(Beginning of Information supplied)

In the data rows, 128 means zero.
Here is a table of points, one per row:
[  0  60 201 131 123  38 247 221 197 190 238]
[170 112 106 127 175 134 131 139 149  89 161]
[153 106 117 138 153 147 158 125 109 121 129]
[152 122 114 140 140 144 135 116 134 110 157]
[142 119 129 137 141 122 143 124 119 128 126]
[100 116 155 172 140 150  77 138 114  94 137]
[151 109 133 126 125 117 158 140 112 119 117]
[164 208   0  58 117 179  63  86 142 110 124]
[149 122 138 129 135 124 151 125 123 124 135]
[152 114 167 110 146 116 150 129 127 137 113]
[ 79 203 133 129 219 103 109 125 162 184  12]
[ 33 150  74 147  33 147 130  89 211 157  67]
[145 114 136 131 144 124 150 126 117 126 135]
[117 126 166 157 140 137 157  40 106 151 167]
[ 88 111  23 109 142 195  54  92  69 117 142]
[ 65 110 139 155 110 111 148 136 155 136 108]
[ 52 255 110 184  55 225  71 177  95 191  42]
[147 112 133 129 147 126 144 124 118 129 133]
[171 114 133 129 129 125 154 130 118 127 134]
[126 125 170 132 141 172 153 123  85  97 133]
[ 57  91 116 114  92  47  36  65 211  20  49]
[144 116 122 136 136 124 159 132 137 130 132]
[153 141  87 125  61 149  23  82 133 134 115]
[146 132 112 125 123 112 124 121 124 133 153]
[155 128 123 125 141 131 139 129 109 140 141]
[173 105 165  21  59 108 140 255  46  71  25]
[205 111 138 122 100 149 137 137 132 140 157]
[131 108 137 133 137 138 152 138 133 117 142]
[152 118 122 133 141 122 145 133 123 118 135]
[ 39 151 210 211 165 130 132   0 109 200 255]
[146 112 129 125 139 137 135 128 121 130 145]
[127 255 128 141 106  61   0 246 167 110   0]
[144 130 143 131 146 109 142 132 110 121 127]
[164 133  97 150 104 153 168 113 122 133 156]
[ 22 148 229 182 146 123 113   0 102 152 226]
[196 120 105 117  61 178  27 104 138 154 109]
[207 132 160 105 158 116 145 163 117 167 183]
[132 121 133 150 169 142 156 136 128 139 142]
[ 48 139 119 139  82 140 120 139 158 163  81]
[136  92 125 147 120 130 191  99 131 112 142]
[ 48 104 150 135 142  92 165 155 157 169 146]
[162 124 124 136 133 132 153 120 118 114 145]
[117 123 129 137 141 145 120 122 121  97 129]
[125 106 125 136 109 108 131 111 124  99 127]
[155 118 137 122 133 124 148 129 121 125 133]
[143 145  85 138 177 192 157 116 153  78 125]
[147 111 128 146 130 121 155 139 125 128 130]
[182 142 147 133 145 128 156 145 122 154 171]
[140 129 146 144 139 140 132 136 111 106 146]
[ 82  53 236 108 114 103 151  39 130 204  95]
[127 108 134 138 103 124 141 153 147 141 131]
[117 123 142 134 137 111 156 147 137 138 146]
[161 107  85  57  84 119 127 197 125 134 118]
[ 88 127  93 194 104  90 136 127 129  89 124]
[156 217 152  79 203  48  31 247 161 142  79]
[147  97  73  96 149 148  50 121 207  43  81]
[139 122 133 128 133 120 154 118 130 134 156]
[148 118 134 131 139 134 154 126 125 127 136]
[ 52 188 183 183 160 155  78 123 115  76  96]
[145 112 134 131 136 121 147 128 119 126 137]
[170  96  26  13  38 116 111 224  84 138  76]
[155 112  95  73  93 120 127 189 121 124 109]
[123 122 144 146 135 122 154  95 118 143 170]
These points spread out most along one direction. Where along it does each point below lie, from 0 to 99? 50 is the average, and the first point above lies past it.
[155 112  95  73  93 120 127 189 121 124 109] 32
[170  96  26  13  38 116 111 224  84 138  76] 12
[ 82  53 236 108 114 103 151  39 130 204  95] 74
[  0  60 201 131 123  38 247 221 197 190 238] 84
[147 112 133 129 147 126 144 124 118 129 133] 53
[127 108 134 138 103 124 141 153 147 141 131] 51
[125 106 125 136 109 108 131 111 124  99 127] 51
[170 112 106 127 175 134 131 139 149  89 161] 49
[164 208   0  58 117 179  63  86 142 110 124] 24
[149 122 138 129 135 124 151 125 123 124 135] 53
[ 79 203 133 129 219 103 109 125 162 184  12] 42
[156 217 152  79 203  48  31 247 161 142  79] 21
[205 111 138 122 100 149 137 137 132 140 157] 49
[207 132 160 105 158 116 145 163 117 167 183] 54
[131 108 137 133 137 138 152 138 133 117 142] 54
[ 39 151 210 211 165 130 132   0 109 200 255] 99
[ 88 111  23 109 142 195  54  92  69 117 142] 41
[117 126 166 157 140 137 157  40 106 151 167] 73
[132 121 133 150 169 142 156 136 128 139 142] 58
[136  92 125 147 120 130 191  99 131 112 142] 61
[144 116 122 136 136 124 159 132 137 130 132] 53
[153 106 117 138 153 147 158 125 109 121 129] 53
[100 116 155 172 140 150  77 138 114  94 137] 52
[143 145  85 138 177 192 157 116 153  78 125] 48
[152 122 114 140 140 144 135 116 134 110 157] 53
[145 112 134 131 136 121 147 128 119 126 137] 53
[148 118 134 131 139 134 154 126 125 127 136] 54
[126 125 170 132 141 172 153 123  85  97 133] 57
[ 88 127  93 194 104  90 136 127 129  89 124] 52
[146 112 129 125 139 137 135 128 121 130 145] 53
[ 52 188 183 183 160 155  78 123 115  76  96] 52
[ 52 255 110 184  55 225  71 177  95 191  42] 31
[162 124 124 136 133 132 153 120 118 114 145] 53
[117 123 142 134 137 111 156 147 137 138 146] 56
[196 120 105 117  61 178  27 104 138 154 109] 32
[ 22 148 229 182 146 123 113   0 102 152 226] 93
[147 111 128 146 130 121 155 139 125 128 130] 53
[140 129 146 144 139 140 132 136 111 106 146] 53
[161 107  85  57  84 119 127 197 125 134 118] 31
[152 114 167 110 146 116 150 129 127 137 113] 53
[152 118 122 133 141 122 145 133 123 118 135] 51
[142 119 129 137 141 122 143 124 119 128 126] 52
[127 255 128 141 106  61   0 246 167 110   0] 6
[173 105 165  21  59 108 140 255  46  71  25] 16
[155 128 123 125 141 131 139 129 109 140 141] 51
[ 33 150  74 147  33 147 130  89 211 157  67] 45
[155 118 137 122 133 124 148 129 121 125 133] 52
[164 133  97 150 104 153 168 113 122 133 156] 54
[123 122 144 146 135 122 154  95 118 143 170] 65
[ 48 104 150 135 142  92 165 155 157 169 146] 64
[171 114 133 129 129 125 154 130 118 127 134] 51
[ 65 110 139 155 110 111 148 136 155 136 108] 56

(End of Information supplied)

What is expected: Print all the entries above. Keep each one exact.

Solution to this problem:
In the data rows, 128 means zero.
Here is a table of points, one per row:
[  0  60 201 131 123  38 247 221 197 190 238]
[170 112 106 127 175 134 131 139 149  89 161]
[153 106 117 138 153 147 158 125 109 121 129]
[152 122 114 140 140 144 135 116 134 110 157]
[142 119 129 137 141 122 143 124 119 128 126]
[100 116 155 172 140 150  77 138 114  94 137]
[151 109 133 126 125 117 158 140 112 119 117]
[164 208   0  58 117 179  63  86 142 110 124]
[149 122 138 129 135 124 151 125 123 124 135]
[152 114 167 110 146 116 150 129 127 137 113]
[ 79 203 133 129 219 103 109 125 162 184  12]
[ 33 150  74 147  33 147 130  89 211 157  67]
[145 114 136 131 144 124 150 126 117 126 135]
[117 126 166 157 140 137 157  40 106 151 167]
[ 88 111  23 109 142 195  54  92  69 117 142]
[ 65 110 139 155 110 111 148 136 155 136 108]
[ 52 255 110 184  55 225  71 177  95 191  42]
[147 112 133 129 147 126 144 124 118 129 133]
[171 114 133 129 129 125 154 130 118 127 134]
[126 125 170 132 141 172 153 123  85  97 133]
[ 57  91 116 114  92  47  36  65 211  20  49]
[144 116 122 136 136 124 159 132 137 130 132]
[153 141  87 125  61 149  23  82 133 134 115]
[146 132 112 125 123 112 124 121 124 133 153]
[155 128 123 125 141 131 139 129 109 140 141]
[173 105 165  21  59 108 140 255  46  71  25]
[205 111 138 122 100 149 137 137 132 140 157]
[131 108 137 133 137 138 152 138 133 117 142]
[152 118 122 133 141 122 145 133 123 118 135]
[ 39 151 210 211 165 130 132   0 109 200 255]
[146 112 129 125 139 137 135 128 121 130 145]
[127 255 128 141 106  61   0 246 167 110   0]
[144 130 143 131 146 109 142 132 110 121 127]
[164 133  97 150 104 153 168 113 122 133 156]
[ 22 148 229 182 146 123 113   0 102 152 226]
[196 120 105 117  61 178  27 104 138 154 109]
[207 132 160 105 158 116 145 163 117 167 183]
[132 121 133 150 169 142 156 136 128 139 142]
[ 48 139 119 139  82 140 120 139 158 163  81]
[136  92 125 147 120 130 191  99 131 112 142]
[ 48 104 150 135 142  92 165 155 157 169 146]
[162 124 124 136 133 132 153 120 118 114 145]
[117 123 129 137 141 145 120 122 121  97 129]
[125 106 125 136 109 108 131 111 124  99 127]
[155 118 137 122 133 124 148 129 121 125 133]
[143 145  85 138 177 192 157 116 153  78 125]
[147 111 128 146 130 121 155 139 125 128 130]
[182 142 147 133 145 128 156 145 122 154 171]
[140 129 146 144 139 140 132 136 111 106 146]
[ 82  53 236 108 114 103 151  39 130 204  95]
[127 108 134 138 103 124 141 153 147 141 131]
[117 123 142 134 137 111 156 147 137 138 146]
[161 107  85  57  84 119 127 197 125 134 118]
[ 88 127  93 194 104  90 136 127 129  89 124]
[156 217 152  79 203  48  31 247 161 142  79]
[147  97  73  96 149 148  50 121 207  43  81]
[139 122 133 128 133 120 154 118 130 134 156]
[148 118 134 131 139 134 154 126 125 127 136]
[ 52 188 183 183 160 155  78 123 115  76  96]
[145 112 134 131 136 121 147 128 119 126 137]
[170  96  26  13  38 116 111 224  84 138  76]
[155 112  95  73  93 120 127 189 121 124 109]
[123 122 144 146 135 122 154  95 118 143 170]
These points spread out most along one direction. Where along it does each point below lie, from 0 to 99? 50 is the average, and the first point above lies past it.
[155 112  95  73  93 120 127 189 121 124 109] 32
[170  96  26  13  38 116 111 224  84 138  76] 12
[ 82  53 236 108 114 103 151  39 130 204  95] 74
[  0  60 201 131 123  38 247 221 197 190 238] 84
[147 112 133 129 147 126 144 124 118 129 133] 53
[127 108 134 138 103 124 141 153 147 141 131] 51
[125 106 125 136 109 108 131 111 124  99 127] 51
[170 112 106 127 175 134 131 139 149  89 161] 49
[164 208   0  58 117 179  63  86 142 110 124] 24
[149 122 138 129 135 124 151 125 123 124 135] 53
[ 79 203 133 129 219 103 109 125 162 184  12] 42
[156 217 152  79 203  48  31 247 161 142  79] 21
[205 111 138 122 100 149 137 137 132 140 157] 49
[207 132 160 105 158 116 145 163 117 167 183] 54
[131 108 137 133 137 138 152 138 133 117 142] 54
[ 39 151 210 211 165 130 132   0 109 200 255] 99
[ 88 111  23 109 142 195  54  92  69 117 142] 41
[117 126 166 157 140 137 157  40 106 151 167] 73
[132 121 133 150 169 142 156 136 128 139 142] 58
[136  92 125 147 120 130 191  99 131 112 142] 61
[144 116 122 136 136 124 159 132 137 130 132] 53
[153 106 117 138 153 147 158 125 109 121 129] 53
[100 116 155 172 140 150  77 138 114  94 137] 52
[143 145  85 138 177 192 157 116 153  78 125] 48
[152 122 114 140 140 144 135 116 134 110 157] 53
[145 112 134 131 136 121 147 128 119 126 137] 53
[148 118 134 131 139 134 154 126 125 127 136] 54
[126 125 170 132 141 172 153 123  85  97 133] 57
[ 88 127  93 194 104  90 136 127 129  89 124] 52
[146 112 129 125 139 137 135 128 121 130 145] 53
[ 52 188 183 183 160 155  78 123 115  76  96] 52
[ 52 255 110 184  55 225  71 177  95 191  42] 31
[162 124 124 136 133 132 153 120 118 114 145] 53
[117 123 142 134 137 111 156 147 137 138 146] 56
[196 120 105 117  61 178  27 104 138 154 109] 32
[ 22 148 229 182 146 123 113   0 102 152 226] 93
[147 111 128 146 130 121 155 139 125 128 130] 53
[140 129 146 144 139 140 132 136 111 106 146] 53
[161 107  85  57  84 119 127 197 125 134 118] 31
[152 114 167 110 146 116 150 129 127 137 113] 53
[152 118 122 133 141 122 145 133 123 118 135] 51
[142 119 129 137 141 122 143 124 119 128 126] 52
[127 255 128 141 106  61   0 246 167 110   0] 6
[173 105 165  21  59 108 140 255  46  71  25] 16
[155 128 123 125 141 131 139 129 109 140 141] 51
[ 33 150  74 147  33 147 130  89 211 157  67] 45
[155 118 137 122 133 124 148 129 121 125 133] 52
[164 133  97 150 104 153 168 113 122 133 156] 54
[123 122 144 146 135 122 154  95 118 143 170] 65
[ 48 104 150 135 142  92 165 155 157 169 146] 64
[171 114 133 129 129 125 154 130 118 127 134] 51
[ 65 110 139 155 110 111 148 136 155 136 108] 56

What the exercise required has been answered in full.